WHAT IS REQUIRED>
Every line below that has the string "dired" needs to be copied.

RAW DATA>
Here are a small network's activations along a few directions, averaged over the inputs that share one value of a field.
Related values have similar rows: they may be neighbours, one step apart, or belong to one group.
(in the rows, 500 means zero)
Strong random noise was added to every row along 16 fixed directions; ignore it. To show where, here is one row again and again, with new noise each time:
[690 583 458 620 677 595 687 677 699 452 637 468 367 563 689 894 496 421
 362 487 448 555 485 379 323 156 557 786 203]
[605 663 600 448 428 572 534 555 501 454 689 296 478 262 616 684 514 425
 469 420 452 404 526 563 332 384 683 515 457]
[412 471 412 448 656 698 352 435 456 141 668 656 350 716 417 627 298 224
 671 598 739 482 576 706 640 415 452 542 349]
[254 325 476 659 537 329 641 398 277 410 488 590 683 381 336 355 411 400
 434 533 633 447 406 278 551 581 463 355 695]
[620 483 465 625 717 661 441 508 566 649 304 379 547 494 616 294 371 496
 432 700 595 311 498 417 569 531 337 624 333]
[529 745 623 674 579 379 508 606 461 354 819 592 174 452 244 515 667 385
 521 526 467 305 390 419 344 506 499 567 408]
[145 185 521 459 411 389 636 547 254 290 295 586 571 479 522 349 281 488
 618 496 503 730 571 356 483 395 617 558 731]
[503 661 704 525 423 240 556 582 175 466 455 331 645 200 474 382 596 789
 522 566 497 506 467 254 208 636 642 534 537]
[583 454 442 627 383 478 853 589 631 738 619 410 353 440 466 478 470 791
 355 376 337 771 530 537 251 439 521 566 546]
[416 492 404 441 690 629 280 543 601 412 407 535 421 427 778 608 384 210
 598 676 229 334 449 511 472 348 510 756 611]
[371 470 273 358 787 349 521 588 507 334 400 650 463 522 256 269 555 552
 533 481 487 321 350 220 590 600 416 558 502]
[563 684 571 391 492 767 522 452 624 578 567 413 310 333 561 227 602 511
 615 522 532 483 648 802 598 585 427 534 438]
[620 350 502 399 471 271 437 712 606 367 319 475 435 403 778 392 604 742
 575 167 799 640 554 391 411 403 702 560 503]
[544 507 411 501 427 726 394 586 555 501 495 297 548 460 536 558 199 530
 566 450 728 401 502 538 552 345 749 526 528]
[298 466 650 351 290 585 653 584 497 374 407 565 395 530 533 351 335 469
 732 403  16 497 647 406 412 337 563 661 742]
[445 480  21 590 747 572 198 598 737 575 513 548 194 562 396 516 114 537
 598 597 445 400 288 696 431 417 441 655 642]
[411 591 422 538 533 614 901 413 584 736 569 406 552 142 503 339 602 556
 356 501 421 598 489 548 530 525 426 475 585]
[574 332 432 419 469 626 534 586 721 536 553 393 275 425 581 283 450 469
 461 286 541 430 576 664 518 459 565 477 539]


TOZ, 20 values:
lunip: [499 374 449 596 531 486 344 486 506 634 221 385 537 281 846 433 231 427
 498 515 632 592 524 778 447 366 329 421 388]
zupun: [763 621 596 803 656 267 413 326 567 246 599 857 734 648 842 807 531 506
 594 452 515 367 481 176 292 477 196 571 430]
bulod: [423 601 420 444 564 438 524 484 627 466 454 699 399 479 583 618 673 470
 560 439 480 632 473 590 566 363 362 501 495]
vaga: [441 575 412 468 554 511 623 539 383 630 532 400 422 358 268 361 455 562
 416 597 459 567 457 657 464 578 362 409 285]
bok: [529 677 621 871 322 510 466 414 586 349 881 694 418 614 309 757 411 290
 560 273 863 248 395 507 608 339 526 230 573]
lidag: [367 525 317 244 627 380 510 356 364 172 643 596 506 567 409 657 521 537
 625 449 636 803 556 766 494 572 426 416 412]
sovol: [501 668 269 710 753 311 477 655 565 609 698 504 219 498 114 460 572 711
 392 606 415 358 187 396 326 606 487 622 470]
nenel: [465 452 657 582 477 507 365 567 407 630 557 540 162 546 453 299 687 391
 438 828 158 567 451 669 339 667 433 627 492]
vodu: [469 588 765 592 306 637 535 409 581 902 349 402 680 119 863 390 883 294
 368 625 466 523 496 574 728 522 533 419 660]
bamuf: [592 452 355 665 512 682 493 491 845 852 406 554 341 481 627 132 564 709
 537 514 648 617 488 617 676 607 413 602 640]
terar: [501 226 475 546 408 720 578 560 457 615 491 430 467 676 436 306 355 578
 370 668 472 603 546 547 514 568 591 552 479]
memud: [555 480 349 264 589 619 510 433 438 388 675 522 493 581 402 317 512 829
 521 616 462 495 545 598 425 840 520 526 536]
lutaz: [617 566 364 687 622 726 501 325 706 658 564 538 674 407 762 581 389 367
 402 597 495 392 461 646 555 468 261 447 434]
dired: [696 480 480 537 598 558 565 660 605 575 550 354 172 475 713 380 421 812
 446 514 496 610 590 697 196 471 496 709 315]
koli: [640 620 567 412 648 632 600 235 380 545 649 289 673 370 446 363 574 484
 344 614 518 340 602 729 513 801 226 317 261]
vefu: [625  70 449 380 417 526 208 545 394 640 286 221 546 733 604 527 376 512
 355 584 793 735 619 718 556 585 656 427 372]
nuli: [452 264 428 477 598 455 735 367 561 265 668 598 443 491 583 395 400 432
 406 231 609 365 600 525 472 489 336 320 480]
kam: [479 520 170 346 748 478 575 452 503 476 520 323 612 332 526 564 494 641
 390 485 696 629 435 628 493 546 493 459 392]
zom: [441 409 534 511 614 756 366 279 420 246 884 559 359 505 587 476 477 237
 537 745 488 383 604 834 471 703 496 524 589]
retat: [339 696 398 691 675 387 460 393 517 673 183 611 576 466 510 674 498 518
 559 593 938 808 440 640 780 326 283 461 333]
The values of TOZ form a ring.
Q: Name the neighbours of memud, in listed order.
A: bok, dired
Q: Name the neighbours of retat, in listed order.
A: nuli, zom
Q: Name the neighbours of zupun, in listed order.
A: vaga, bamuf
Q: Name the neighbours of lutaz, in listed order.
A: lunip, terar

RESULT OF THE EXERCISE>
dired: [696 480 480 537 598 558 565 660 605 575 550 354 172 475 713 380 421 812
A: bok, dired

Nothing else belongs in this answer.